GIVEN RECORDS Block Start
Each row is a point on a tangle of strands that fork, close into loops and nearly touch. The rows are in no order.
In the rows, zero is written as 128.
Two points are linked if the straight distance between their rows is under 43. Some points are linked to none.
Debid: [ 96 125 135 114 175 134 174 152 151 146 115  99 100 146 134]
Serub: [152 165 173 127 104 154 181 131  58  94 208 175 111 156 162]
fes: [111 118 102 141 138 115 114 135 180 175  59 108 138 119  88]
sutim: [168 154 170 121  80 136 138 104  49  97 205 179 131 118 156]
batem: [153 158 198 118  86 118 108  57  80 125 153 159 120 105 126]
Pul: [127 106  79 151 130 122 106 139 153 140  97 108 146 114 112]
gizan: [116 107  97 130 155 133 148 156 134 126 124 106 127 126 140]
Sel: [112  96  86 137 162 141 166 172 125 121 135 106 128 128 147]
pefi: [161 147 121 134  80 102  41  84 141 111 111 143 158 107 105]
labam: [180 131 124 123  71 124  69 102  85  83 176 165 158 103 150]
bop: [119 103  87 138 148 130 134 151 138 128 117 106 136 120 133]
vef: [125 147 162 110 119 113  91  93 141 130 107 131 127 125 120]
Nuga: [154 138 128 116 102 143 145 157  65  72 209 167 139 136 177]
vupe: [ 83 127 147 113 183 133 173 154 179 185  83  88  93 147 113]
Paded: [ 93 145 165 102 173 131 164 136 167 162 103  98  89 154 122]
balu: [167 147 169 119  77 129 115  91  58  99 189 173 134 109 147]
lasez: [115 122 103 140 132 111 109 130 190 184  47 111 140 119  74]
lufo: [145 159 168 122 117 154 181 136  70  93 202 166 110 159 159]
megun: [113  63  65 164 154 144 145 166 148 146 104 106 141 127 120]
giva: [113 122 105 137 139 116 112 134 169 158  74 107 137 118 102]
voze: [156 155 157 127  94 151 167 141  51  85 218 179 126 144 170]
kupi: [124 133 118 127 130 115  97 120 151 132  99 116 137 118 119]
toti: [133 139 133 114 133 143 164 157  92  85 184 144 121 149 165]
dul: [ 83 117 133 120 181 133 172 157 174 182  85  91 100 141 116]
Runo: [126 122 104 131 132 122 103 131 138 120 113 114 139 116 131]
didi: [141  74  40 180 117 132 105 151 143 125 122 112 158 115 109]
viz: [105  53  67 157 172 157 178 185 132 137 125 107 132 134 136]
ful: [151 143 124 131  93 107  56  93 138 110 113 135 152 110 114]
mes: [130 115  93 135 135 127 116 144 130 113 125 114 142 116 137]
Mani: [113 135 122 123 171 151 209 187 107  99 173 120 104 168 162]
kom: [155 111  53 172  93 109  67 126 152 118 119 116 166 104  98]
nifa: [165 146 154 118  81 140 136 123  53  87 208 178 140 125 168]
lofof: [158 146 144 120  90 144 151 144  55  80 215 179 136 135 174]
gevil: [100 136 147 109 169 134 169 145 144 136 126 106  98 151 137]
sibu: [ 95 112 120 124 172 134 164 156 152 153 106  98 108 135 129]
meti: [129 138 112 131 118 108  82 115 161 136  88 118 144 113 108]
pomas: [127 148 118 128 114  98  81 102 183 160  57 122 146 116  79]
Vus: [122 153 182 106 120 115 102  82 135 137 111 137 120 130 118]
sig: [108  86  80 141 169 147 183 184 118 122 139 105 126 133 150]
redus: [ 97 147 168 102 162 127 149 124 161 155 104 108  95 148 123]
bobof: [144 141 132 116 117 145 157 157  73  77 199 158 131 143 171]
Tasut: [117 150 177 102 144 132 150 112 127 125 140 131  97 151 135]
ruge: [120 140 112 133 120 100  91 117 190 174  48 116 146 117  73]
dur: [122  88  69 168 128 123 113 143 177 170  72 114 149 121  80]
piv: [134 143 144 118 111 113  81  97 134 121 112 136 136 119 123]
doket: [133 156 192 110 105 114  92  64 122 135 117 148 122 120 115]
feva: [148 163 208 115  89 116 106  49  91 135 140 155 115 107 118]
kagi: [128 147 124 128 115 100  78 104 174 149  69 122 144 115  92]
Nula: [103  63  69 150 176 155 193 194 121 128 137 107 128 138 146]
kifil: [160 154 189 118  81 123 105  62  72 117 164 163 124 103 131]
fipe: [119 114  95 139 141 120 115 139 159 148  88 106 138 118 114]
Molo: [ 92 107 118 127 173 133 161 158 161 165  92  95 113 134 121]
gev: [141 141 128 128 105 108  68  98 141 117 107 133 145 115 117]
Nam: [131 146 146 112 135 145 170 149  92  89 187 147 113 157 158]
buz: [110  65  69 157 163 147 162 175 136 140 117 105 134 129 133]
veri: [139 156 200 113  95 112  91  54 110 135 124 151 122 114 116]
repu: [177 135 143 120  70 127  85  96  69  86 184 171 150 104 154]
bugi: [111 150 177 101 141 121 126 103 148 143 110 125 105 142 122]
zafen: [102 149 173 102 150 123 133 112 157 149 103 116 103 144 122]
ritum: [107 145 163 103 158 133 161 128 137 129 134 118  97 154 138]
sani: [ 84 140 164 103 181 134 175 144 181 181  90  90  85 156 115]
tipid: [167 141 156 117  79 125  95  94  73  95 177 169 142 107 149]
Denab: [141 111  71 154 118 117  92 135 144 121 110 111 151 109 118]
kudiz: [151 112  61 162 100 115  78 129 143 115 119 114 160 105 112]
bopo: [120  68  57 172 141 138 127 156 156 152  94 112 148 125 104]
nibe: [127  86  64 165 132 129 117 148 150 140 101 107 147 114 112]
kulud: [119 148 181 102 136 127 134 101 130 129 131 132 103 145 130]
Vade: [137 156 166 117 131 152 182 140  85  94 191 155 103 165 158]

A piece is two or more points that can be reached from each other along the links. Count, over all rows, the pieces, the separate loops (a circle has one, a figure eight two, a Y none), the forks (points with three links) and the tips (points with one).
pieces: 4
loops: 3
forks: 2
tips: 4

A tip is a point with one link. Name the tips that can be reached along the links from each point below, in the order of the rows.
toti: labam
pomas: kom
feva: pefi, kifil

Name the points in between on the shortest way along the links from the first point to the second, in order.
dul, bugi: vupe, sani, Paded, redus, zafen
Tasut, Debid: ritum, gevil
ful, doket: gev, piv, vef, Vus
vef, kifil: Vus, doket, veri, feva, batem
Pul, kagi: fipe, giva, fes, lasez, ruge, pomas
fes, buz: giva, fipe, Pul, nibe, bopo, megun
GIVEN RECORDS Block End
GIVEN RECORDS Block Start
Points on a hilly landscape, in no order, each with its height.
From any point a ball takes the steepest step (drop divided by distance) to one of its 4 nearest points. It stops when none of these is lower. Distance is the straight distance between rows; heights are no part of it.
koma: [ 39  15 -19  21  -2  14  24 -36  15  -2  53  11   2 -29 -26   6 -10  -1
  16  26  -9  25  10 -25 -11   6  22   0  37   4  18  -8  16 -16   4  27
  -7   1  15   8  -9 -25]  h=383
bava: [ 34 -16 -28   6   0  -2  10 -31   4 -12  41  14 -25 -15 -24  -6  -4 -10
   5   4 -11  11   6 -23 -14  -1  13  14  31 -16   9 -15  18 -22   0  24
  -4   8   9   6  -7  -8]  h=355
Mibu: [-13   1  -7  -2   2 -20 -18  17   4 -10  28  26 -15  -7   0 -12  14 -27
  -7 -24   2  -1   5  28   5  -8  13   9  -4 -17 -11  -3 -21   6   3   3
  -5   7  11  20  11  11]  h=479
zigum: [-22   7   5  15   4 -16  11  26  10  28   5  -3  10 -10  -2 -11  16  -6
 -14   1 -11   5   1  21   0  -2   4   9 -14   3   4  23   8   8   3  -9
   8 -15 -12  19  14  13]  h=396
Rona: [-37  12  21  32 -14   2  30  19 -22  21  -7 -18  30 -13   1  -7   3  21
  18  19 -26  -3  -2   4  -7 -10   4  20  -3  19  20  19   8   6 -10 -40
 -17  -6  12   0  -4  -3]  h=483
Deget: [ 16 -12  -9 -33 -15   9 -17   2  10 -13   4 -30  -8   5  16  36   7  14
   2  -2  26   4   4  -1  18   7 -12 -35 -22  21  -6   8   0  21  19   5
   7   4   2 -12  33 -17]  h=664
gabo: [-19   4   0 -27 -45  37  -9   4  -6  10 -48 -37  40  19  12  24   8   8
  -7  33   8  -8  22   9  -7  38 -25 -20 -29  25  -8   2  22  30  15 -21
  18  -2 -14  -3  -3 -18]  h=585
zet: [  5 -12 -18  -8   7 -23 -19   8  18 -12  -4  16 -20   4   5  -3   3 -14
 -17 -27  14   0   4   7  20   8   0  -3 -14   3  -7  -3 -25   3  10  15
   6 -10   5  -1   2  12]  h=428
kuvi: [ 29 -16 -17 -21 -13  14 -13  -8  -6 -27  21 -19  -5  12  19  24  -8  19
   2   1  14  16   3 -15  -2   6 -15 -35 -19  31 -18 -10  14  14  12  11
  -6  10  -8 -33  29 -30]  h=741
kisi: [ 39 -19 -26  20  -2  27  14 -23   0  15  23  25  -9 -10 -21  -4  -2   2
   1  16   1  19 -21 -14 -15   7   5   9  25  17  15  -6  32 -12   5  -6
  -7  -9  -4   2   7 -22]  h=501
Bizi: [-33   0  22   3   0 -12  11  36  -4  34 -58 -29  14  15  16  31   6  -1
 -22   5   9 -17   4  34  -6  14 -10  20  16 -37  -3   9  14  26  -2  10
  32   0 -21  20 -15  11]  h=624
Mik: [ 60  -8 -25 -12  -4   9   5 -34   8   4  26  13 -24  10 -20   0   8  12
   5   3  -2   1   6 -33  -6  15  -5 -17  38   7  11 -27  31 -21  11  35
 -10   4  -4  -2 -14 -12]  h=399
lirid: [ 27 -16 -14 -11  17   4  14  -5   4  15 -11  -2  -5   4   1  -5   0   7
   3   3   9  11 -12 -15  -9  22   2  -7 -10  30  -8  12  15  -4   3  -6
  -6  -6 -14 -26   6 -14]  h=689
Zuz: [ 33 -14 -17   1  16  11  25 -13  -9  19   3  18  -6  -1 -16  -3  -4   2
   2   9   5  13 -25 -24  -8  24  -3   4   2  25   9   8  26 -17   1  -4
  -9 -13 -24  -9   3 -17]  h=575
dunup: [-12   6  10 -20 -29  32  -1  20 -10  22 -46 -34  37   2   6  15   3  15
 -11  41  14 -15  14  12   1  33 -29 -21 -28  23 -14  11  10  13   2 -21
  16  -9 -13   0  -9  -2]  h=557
GIVEN RECORDS Block End
* [WHAT TO PRODUCE]
Check every line of the data above for the string "rows", and copy those that have it.

* [EXERCISE RESULT]
Each row is a point on a tangle of strands that fork, close into loops and nearly touch. The rows are in no order.
In the rows, zero is written as 128.
Two points are linked if the straight distance between their rows is under 43. Some points are linked to none.
A piece is two or more points that can be reached from each other along the links. Count, over all rows, the pieces, the separate loops (a circle has one, a figure eight two, a Y none), the forks (points with three links) and the tips (points with one).
A tip is a point with one link. Name the tips that can be reached along the links from each point below, in the order of the rows.
From any point a ball takes the steepest step (drop divided by distance) to one of its 4 nearest points. It stops when none of these is lower. Distance is the straight distance between rows; heights are no part of it.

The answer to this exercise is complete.